■ **Dataset entries**:
(in the rows, 128 means zero)
Each named move below is a turn or a mirror, shown by a few rows before and after it. Which moves, in which order, take the first row of each later pair to the second? The first pair is answered.
move z175:
[138  64 135 150 164  73 181 136  92]  ->  [139  72 122 131 168  54 172 127  96]
[172  97 114 122 129 115 106 105  95]  ->  [166  92 121 133 123 124 118 111  91]
[111 169 134 113 123 148 120 125 159]  ->  [111 165 142 127 115 164 130 124 156]
[128  96  95 121 144  72  85 103 121]  ->  [136  71 140 184 121 143 120 124 101]
move z183:
[113  93 113 139 116 118 106 128  99]  ->  [113 103 127 153 100 148 122 140 103]
[135 153 153 100 153 111 139 140 152]  ->  [129 136 146  97 156  91 138 137 140]
[173 184 178 141 155 144 106 131 142]  ->  [165 153 148 119 183  78  87 120 121]
[ 73 121 102 108  90 136 134 138 113]  ->  [ 85 138 119 115  81 167 132 143 135]
move z624:
[109 124 143 103 120 123  84 116 123]  ->  [109 136 161 114 107 149 106 126 137]
[158 113 115 148 172  88  99 110  96]  ->  [134 142  99 146 125 129  59 105 116]
[109  83 114 121 124 105 168 132 121]  ->  [ 99  92  96 109 109 104 131 126 122]
[132 143 149 137 182 115 124 137 125]  ->  [120 140 119 128 175 110  89 128 122]
Pairs:
Each pair is 2 to 4 moves apart.
[155 131 182 116 181 115 138 108 129]  ->  [ 94 127 126 101 119 119  66  94 113]	z183 then z624 then z624 then z183
[174 152 178 139 165 145 131 136 150]  ->  [156 168 140 111 151 120  78 117 160]	z175 then z624 then z624
[135 163 203  90 173 102 153 111 165]  ->  [122 131 215 165 103 193 123 115 134]	z624 then z624 then z175
[121 154 161 125 116 104 156 153 148]  ->  [108 149 159 145  86 142 129 151 141]	z624 then z624 then z624 then z175
[112  84 112 125 151  83 150 124  96]  ->  [157 109 155 148 174 113 177 132 110]	z183 then z183 then z624
[126 112 132 147 110 152 165 105 112]  ->  [132 121 135 130 124 144 186 111 122]	z175 then z624 then z175 then z624
[ 76 119 126 136  80 175 151 138 124]  ->  [ 78 136  99  74 107 106 130 120 144]	z624 then z175 then z624
[137 161 133 140 122 160 135 126 147]  ->  [145 115 118 144 156 119 110 112 109]	z624 then z624 then z175 then z624
[143 114  93 110 120 118  88 119 123]  ->  [179 141 136 116 145 129 128 130 146]	z624 then z624 then z183 then z624
[126 153 144 100  95 125 138 136 144]  ->  [140 108 127 106 123  83 115 121 103]	z183 then z175 then z624 then z624
[132 183 130 108 143 149 164 145 172]  ->  [ 95 172 102  93 112 146 127 144 168]	z183 then z183 then z624 then z624
[115 142 117 119 112 145  74  92 150]  ->  [101 148 124 109  98 158 104 102 166]	z183 then z624 then z175
[138 135 122 104 160  85 125 128 139]  ->  [125 145 116  93 150  97 143 133 148]	z183 then z175 then z183 then z175
[127 149 160 160  89 171 147 142 149]  ->  [107 119  97 129 101 101  62 111 126]	z624 then z624 then z624
[116 100 103 107 121 100  96 112  97]  ->  [107 159 133 102  87 155 139 132 143]	z183 then z183 then z175 then z624
[110 158 126 129  92 186 155 144 149]  ->  [ 83 142  81 102  91 144 112 125 137]	z183 then z183 then z183 then z624
[136 163 143 109 133 134 156 138 151]  ->  [133 100 124 130 157  95 141 136  99]	z183 then z183 then z175 then z624
[120 120 145 155 155 145 190 128 141]  ->  [113 120 132 177 123 177 104 107 129]	z624 then z624 then z175 then z183
[120 150 129 147  87 187 101 128 165]  ->  [ 80  98  78 110 103 100  99 122 132]	z175 then z183 then z183
[125 146 107  88 141  91 101 116 148]  ->  [157  89 140 149 159 102 116 122  98]	z175 then z624 then z183 then z624
[113  67 124 163 135 111 160 135  80]  ->  [139 145 104  91 165  61 110 114 141]	z183 then z624 then z183 then z175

■ **Exercise details**: Using the records above, write out exactly the lines between the one holding "[136 163 143" and the one holding "[120 120 145", inclusive; leave everything else out.

■ **Your solution**:
[136 163 143 109 133 134 156 138 151]  ->  [133 100 124 130 157  95 141 136  99]	z183 then z183 then z175 then z624
[120 120 145 155 155 145 190 128 141]  ->  [113 120 132 177 123 177 104 107 129]	z624 then z624 then z175 then z183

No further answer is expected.